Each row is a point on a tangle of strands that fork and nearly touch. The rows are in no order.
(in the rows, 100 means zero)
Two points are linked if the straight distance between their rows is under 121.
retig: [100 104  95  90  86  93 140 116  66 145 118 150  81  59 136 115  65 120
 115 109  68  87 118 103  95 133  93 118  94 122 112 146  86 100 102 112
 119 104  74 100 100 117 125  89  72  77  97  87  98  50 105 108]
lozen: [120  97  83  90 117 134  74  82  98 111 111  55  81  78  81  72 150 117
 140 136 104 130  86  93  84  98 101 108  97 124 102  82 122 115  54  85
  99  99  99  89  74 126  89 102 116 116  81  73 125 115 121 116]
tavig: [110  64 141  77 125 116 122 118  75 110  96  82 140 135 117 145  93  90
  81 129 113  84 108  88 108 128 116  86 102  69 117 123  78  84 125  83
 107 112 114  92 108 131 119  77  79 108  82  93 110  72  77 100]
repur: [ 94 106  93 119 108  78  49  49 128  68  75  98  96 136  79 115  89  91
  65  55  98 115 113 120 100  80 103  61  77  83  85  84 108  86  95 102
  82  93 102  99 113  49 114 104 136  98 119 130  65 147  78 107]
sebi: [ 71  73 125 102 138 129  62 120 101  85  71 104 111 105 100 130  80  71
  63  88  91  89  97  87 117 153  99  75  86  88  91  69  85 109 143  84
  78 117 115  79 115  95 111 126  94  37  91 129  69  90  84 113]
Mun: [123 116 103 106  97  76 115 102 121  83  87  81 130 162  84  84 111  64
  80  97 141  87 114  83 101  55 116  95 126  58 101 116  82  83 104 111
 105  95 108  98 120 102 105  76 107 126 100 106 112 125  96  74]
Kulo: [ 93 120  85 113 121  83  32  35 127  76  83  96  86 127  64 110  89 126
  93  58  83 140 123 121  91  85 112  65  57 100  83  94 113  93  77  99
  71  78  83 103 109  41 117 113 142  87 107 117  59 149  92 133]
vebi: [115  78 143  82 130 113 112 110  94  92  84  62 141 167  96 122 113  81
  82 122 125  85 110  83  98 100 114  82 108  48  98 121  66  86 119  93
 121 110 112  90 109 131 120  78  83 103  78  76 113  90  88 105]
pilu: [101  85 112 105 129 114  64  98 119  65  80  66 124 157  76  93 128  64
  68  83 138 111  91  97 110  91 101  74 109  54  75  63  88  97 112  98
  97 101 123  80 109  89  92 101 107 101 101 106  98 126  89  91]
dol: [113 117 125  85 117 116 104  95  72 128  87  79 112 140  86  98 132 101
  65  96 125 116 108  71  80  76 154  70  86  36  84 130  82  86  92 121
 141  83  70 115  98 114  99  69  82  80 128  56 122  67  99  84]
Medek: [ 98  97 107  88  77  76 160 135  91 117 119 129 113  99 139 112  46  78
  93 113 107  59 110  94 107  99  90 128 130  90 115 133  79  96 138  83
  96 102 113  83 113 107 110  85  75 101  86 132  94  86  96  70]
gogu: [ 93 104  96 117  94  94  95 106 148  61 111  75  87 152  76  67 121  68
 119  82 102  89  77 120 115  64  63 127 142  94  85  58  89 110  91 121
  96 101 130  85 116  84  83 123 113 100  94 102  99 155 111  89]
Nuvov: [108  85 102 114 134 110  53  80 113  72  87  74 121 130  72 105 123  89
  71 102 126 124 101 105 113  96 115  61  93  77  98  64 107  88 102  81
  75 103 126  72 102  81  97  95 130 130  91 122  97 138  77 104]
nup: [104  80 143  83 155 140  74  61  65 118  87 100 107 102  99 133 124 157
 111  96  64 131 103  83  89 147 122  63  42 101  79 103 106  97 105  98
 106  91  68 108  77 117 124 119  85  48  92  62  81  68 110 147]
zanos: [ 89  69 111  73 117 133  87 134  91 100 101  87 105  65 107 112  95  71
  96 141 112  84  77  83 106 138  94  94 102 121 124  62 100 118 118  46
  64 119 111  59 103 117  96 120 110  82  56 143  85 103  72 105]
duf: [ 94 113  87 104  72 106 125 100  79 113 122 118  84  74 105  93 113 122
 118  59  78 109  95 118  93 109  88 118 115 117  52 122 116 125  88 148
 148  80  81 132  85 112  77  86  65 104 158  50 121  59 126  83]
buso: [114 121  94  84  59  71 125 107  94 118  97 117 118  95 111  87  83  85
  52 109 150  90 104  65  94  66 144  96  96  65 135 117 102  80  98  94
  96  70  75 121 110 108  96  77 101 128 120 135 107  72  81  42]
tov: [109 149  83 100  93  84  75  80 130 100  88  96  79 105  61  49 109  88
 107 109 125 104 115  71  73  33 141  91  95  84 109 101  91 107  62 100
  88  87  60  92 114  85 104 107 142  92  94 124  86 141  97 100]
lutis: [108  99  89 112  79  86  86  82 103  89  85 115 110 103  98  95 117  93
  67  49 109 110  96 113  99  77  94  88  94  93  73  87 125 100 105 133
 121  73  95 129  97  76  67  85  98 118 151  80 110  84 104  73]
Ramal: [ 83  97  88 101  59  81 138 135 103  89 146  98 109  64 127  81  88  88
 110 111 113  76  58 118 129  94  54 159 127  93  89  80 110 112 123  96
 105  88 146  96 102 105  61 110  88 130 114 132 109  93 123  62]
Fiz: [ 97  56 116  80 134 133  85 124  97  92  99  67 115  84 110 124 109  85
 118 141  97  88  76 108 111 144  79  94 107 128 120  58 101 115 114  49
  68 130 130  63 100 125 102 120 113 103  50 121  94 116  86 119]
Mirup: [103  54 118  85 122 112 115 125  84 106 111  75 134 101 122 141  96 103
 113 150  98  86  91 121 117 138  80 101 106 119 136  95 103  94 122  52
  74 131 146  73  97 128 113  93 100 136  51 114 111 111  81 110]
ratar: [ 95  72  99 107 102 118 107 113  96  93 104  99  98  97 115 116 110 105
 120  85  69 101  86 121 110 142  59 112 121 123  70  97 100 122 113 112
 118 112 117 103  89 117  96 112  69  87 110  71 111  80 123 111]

+ + + +

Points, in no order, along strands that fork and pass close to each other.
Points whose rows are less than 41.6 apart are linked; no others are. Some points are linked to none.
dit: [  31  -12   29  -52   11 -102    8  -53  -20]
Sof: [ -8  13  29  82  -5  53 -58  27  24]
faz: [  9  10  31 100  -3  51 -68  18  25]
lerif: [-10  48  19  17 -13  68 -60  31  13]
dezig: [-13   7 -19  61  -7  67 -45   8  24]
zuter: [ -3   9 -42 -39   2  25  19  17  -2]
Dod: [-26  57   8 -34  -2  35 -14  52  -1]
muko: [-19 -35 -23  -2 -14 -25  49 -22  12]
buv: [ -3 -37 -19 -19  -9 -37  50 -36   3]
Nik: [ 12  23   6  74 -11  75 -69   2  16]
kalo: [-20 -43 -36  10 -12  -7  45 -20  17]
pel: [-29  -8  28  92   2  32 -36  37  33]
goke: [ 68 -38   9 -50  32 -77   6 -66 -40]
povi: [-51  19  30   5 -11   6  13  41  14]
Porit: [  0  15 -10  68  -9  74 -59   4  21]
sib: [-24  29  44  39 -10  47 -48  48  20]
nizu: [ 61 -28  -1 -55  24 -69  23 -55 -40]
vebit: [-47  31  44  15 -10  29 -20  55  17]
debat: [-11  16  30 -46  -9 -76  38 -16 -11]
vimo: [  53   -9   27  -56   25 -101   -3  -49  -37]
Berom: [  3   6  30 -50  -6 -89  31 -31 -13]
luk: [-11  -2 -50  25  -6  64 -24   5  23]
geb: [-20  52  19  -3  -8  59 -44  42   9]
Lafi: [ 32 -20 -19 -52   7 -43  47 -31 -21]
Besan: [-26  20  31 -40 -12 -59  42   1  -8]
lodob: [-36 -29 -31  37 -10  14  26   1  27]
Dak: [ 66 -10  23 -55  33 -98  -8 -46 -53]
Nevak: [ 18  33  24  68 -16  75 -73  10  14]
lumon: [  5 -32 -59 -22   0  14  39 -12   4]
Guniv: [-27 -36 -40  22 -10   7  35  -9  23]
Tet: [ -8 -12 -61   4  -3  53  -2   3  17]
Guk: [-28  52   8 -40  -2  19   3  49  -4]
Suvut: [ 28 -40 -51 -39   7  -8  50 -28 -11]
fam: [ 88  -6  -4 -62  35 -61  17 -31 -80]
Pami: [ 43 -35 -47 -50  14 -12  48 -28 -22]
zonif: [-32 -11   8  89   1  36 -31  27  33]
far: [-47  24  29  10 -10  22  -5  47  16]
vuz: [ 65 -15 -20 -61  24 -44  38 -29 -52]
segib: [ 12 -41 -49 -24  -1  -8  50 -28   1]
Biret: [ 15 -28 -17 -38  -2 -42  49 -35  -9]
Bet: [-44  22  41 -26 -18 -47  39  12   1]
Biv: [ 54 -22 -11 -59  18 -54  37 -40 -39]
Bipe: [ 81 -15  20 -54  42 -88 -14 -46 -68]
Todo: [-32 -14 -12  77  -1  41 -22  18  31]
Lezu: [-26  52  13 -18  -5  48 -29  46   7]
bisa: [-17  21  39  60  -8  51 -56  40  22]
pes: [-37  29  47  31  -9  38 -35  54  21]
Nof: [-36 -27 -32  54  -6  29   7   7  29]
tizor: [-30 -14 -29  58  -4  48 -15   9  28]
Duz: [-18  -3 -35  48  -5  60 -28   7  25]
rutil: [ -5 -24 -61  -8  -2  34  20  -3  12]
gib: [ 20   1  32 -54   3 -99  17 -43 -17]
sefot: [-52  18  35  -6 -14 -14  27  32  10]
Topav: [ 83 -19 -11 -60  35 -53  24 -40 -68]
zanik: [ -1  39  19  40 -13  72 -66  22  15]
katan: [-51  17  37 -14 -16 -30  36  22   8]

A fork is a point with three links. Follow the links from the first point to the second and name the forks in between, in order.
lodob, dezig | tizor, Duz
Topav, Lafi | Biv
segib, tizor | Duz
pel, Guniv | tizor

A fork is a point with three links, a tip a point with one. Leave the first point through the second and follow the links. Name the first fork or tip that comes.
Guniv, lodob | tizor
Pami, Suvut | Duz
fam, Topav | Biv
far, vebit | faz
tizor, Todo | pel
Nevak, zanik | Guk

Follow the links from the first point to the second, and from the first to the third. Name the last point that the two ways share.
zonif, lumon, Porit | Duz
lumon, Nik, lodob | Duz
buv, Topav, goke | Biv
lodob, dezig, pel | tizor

+ + + +

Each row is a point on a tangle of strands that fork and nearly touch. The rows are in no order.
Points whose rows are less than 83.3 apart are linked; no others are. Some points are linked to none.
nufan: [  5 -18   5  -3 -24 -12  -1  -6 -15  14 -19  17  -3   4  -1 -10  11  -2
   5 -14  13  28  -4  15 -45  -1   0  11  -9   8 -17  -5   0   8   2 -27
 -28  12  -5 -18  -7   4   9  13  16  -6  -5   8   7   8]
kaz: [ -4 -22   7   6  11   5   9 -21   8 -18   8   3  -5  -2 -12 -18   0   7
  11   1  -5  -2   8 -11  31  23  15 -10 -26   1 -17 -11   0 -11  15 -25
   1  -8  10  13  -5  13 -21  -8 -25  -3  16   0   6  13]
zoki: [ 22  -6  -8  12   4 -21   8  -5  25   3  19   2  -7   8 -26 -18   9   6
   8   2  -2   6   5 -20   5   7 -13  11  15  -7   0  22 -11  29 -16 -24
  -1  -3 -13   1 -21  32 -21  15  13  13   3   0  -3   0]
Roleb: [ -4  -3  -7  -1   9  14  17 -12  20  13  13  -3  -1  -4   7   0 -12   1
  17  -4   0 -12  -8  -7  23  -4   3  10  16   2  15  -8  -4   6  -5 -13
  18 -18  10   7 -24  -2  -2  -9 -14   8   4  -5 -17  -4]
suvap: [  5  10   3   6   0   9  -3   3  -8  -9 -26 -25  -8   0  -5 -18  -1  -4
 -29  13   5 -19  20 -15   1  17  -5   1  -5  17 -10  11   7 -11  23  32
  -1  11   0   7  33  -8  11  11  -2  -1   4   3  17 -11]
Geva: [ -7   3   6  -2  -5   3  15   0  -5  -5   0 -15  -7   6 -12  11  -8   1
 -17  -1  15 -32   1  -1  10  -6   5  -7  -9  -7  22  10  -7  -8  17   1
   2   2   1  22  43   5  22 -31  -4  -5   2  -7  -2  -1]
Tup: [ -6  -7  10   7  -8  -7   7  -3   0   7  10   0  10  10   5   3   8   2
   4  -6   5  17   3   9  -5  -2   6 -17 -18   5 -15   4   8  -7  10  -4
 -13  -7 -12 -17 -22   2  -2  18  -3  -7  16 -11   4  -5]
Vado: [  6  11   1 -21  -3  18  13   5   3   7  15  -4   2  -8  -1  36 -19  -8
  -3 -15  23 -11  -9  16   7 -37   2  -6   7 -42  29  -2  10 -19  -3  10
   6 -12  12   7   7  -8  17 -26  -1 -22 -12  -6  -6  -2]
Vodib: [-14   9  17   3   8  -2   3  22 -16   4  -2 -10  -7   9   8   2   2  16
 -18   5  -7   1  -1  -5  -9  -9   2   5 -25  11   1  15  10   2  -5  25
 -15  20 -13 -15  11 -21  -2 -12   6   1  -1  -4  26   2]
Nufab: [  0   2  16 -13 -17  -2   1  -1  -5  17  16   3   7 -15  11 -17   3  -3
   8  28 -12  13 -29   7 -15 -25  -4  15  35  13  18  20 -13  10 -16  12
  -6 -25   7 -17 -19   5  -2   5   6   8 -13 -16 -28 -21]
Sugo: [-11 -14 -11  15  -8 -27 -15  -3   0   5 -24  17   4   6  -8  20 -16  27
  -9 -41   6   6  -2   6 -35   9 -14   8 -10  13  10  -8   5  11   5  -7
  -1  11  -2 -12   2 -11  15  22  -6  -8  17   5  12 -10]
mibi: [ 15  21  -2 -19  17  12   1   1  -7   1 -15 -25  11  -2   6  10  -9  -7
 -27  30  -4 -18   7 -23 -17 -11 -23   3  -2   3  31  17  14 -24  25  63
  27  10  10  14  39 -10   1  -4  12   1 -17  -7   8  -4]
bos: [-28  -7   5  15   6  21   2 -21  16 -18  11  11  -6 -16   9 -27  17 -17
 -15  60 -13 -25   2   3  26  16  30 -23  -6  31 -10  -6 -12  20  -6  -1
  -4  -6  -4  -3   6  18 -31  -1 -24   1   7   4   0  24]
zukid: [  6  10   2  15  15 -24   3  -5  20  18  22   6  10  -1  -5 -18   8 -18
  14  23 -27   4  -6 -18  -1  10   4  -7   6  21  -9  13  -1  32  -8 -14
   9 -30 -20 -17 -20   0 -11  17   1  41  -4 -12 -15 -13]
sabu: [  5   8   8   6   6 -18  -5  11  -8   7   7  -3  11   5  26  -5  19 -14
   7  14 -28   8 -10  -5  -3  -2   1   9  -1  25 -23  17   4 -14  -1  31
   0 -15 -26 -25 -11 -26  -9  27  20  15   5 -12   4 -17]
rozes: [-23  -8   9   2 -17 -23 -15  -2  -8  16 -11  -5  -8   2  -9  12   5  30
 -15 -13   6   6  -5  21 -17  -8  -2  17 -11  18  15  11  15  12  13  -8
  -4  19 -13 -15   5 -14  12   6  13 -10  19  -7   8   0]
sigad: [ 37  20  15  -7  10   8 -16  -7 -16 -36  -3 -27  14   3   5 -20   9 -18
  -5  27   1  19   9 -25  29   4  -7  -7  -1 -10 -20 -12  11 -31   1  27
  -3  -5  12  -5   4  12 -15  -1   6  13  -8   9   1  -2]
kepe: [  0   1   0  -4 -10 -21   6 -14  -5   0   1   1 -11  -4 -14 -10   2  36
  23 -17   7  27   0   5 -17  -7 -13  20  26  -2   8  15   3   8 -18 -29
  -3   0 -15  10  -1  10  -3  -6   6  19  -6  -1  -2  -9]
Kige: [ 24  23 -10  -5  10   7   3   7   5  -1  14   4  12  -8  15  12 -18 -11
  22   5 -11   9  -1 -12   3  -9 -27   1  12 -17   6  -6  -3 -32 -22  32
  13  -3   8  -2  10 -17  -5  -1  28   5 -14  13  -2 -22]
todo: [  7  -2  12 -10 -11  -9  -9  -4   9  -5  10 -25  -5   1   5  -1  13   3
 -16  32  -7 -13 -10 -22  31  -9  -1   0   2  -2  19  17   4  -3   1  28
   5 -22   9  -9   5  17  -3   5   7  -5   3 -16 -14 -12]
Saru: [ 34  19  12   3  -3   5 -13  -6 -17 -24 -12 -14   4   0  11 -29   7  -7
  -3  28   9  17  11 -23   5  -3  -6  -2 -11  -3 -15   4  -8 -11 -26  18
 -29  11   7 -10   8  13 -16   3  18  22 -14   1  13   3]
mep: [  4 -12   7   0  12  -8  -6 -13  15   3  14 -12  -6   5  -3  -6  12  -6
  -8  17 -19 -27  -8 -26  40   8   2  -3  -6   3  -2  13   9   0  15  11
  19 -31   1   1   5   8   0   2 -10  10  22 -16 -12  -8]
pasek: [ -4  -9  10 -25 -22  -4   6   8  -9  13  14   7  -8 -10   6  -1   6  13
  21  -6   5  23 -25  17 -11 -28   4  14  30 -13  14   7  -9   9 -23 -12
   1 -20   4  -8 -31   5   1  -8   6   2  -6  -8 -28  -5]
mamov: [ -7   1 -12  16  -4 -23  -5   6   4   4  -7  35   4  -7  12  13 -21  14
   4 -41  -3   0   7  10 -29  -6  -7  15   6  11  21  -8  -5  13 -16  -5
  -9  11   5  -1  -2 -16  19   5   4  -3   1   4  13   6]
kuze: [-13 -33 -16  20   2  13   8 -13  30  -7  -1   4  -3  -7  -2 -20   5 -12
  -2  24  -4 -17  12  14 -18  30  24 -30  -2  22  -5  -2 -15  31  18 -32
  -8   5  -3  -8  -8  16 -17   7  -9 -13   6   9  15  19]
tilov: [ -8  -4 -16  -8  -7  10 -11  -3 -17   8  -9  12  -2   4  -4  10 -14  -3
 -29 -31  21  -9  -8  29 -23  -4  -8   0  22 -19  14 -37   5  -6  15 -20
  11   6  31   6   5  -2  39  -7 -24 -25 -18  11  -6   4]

+ + + +

■ YOUR OBJECTIVE
Copy out the lines above with "tizor" in them.

■ SOLUTION TO THIS PROBLEM
tizor: [-30 -14 -29  58  -4  48 -15   9  28]
lodob, dezig | tizor, Duz
segib, tizor | Duz
pel, Guniv | tizor
Guniv, lodob | tizor
tizor, Todo | pel
lodob, dezig, pel | tizor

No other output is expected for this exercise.